▶ **Problem requirements**:
Every line of the entries below that mentions "right" is to be copied out.
-- Task input follows --
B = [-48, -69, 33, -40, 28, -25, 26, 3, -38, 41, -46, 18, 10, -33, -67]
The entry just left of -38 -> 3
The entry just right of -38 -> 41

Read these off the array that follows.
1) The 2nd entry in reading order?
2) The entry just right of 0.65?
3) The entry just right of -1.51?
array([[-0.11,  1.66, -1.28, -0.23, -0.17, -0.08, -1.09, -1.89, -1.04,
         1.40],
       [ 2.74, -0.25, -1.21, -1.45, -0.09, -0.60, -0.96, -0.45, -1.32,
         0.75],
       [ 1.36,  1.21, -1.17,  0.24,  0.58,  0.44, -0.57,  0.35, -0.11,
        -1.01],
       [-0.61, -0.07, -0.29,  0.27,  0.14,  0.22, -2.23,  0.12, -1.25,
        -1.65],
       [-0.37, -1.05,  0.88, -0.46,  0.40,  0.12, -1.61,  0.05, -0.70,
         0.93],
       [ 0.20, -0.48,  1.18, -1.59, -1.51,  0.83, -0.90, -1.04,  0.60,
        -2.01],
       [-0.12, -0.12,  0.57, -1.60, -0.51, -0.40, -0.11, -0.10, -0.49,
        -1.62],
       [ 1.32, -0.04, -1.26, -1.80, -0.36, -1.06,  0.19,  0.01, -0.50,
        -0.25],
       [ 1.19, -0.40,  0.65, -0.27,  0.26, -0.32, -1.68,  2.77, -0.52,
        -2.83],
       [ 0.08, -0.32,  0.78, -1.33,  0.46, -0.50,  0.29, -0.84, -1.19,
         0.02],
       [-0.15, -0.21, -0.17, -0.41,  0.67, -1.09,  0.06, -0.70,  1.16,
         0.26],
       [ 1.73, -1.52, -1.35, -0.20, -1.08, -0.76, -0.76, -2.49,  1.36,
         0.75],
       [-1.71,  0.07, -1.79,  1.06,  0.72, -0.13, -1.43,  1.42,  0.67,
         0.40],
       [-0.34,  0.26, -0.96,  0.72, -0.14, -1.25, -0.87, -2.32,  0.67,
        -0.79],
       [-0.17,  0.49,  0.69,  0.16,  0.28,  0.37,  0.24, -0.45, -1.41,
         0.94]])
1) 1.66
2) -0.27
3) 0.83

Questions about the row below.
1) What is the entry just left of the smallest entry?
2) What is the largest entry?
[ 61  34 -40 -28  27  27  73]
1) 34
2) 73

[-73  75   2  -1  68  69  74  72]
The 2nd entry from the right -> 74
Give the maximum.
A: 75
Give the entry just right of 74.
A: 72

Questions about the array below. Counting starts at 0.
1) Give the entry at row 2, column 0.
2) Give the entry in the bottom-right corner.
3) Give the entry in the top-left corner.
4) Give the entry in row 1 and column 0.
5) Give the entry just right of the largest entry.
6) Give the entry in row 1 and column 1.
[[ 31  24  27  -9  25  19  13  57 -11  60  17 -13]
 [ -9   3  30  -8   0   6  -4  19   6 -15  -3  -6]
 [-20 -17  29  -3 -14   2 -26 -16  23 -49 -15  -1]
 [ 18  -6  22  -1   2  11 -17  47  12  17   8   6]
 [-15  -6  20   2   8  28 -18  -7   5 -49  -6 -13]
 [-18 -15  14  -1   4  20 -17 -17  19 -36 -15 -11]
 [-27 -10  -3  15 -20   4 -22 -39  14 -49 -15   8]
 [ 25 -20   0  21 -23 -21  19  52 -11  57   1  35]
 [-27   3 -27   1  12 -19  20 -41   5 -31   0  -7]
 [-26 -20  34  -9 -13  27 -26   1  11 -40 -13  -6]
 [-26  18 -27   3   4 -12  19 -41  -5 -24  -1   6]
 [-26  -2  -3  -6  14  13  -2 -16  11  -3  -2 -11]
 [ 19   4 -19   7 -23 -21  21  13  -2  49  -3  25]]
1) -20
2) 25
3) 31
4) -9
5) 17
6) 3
-- Task input concluded --
▶ **Written solution**:
The entry just right of -38 -> 41
2) The entry just right of 0.65?
3) The entry just right of -1.51?
The 2nd entry from the right -> 74
Give the entry just right of 74.
2) Give the entry in the bottom-right corner.
5) Give the entry just right of the largest entry.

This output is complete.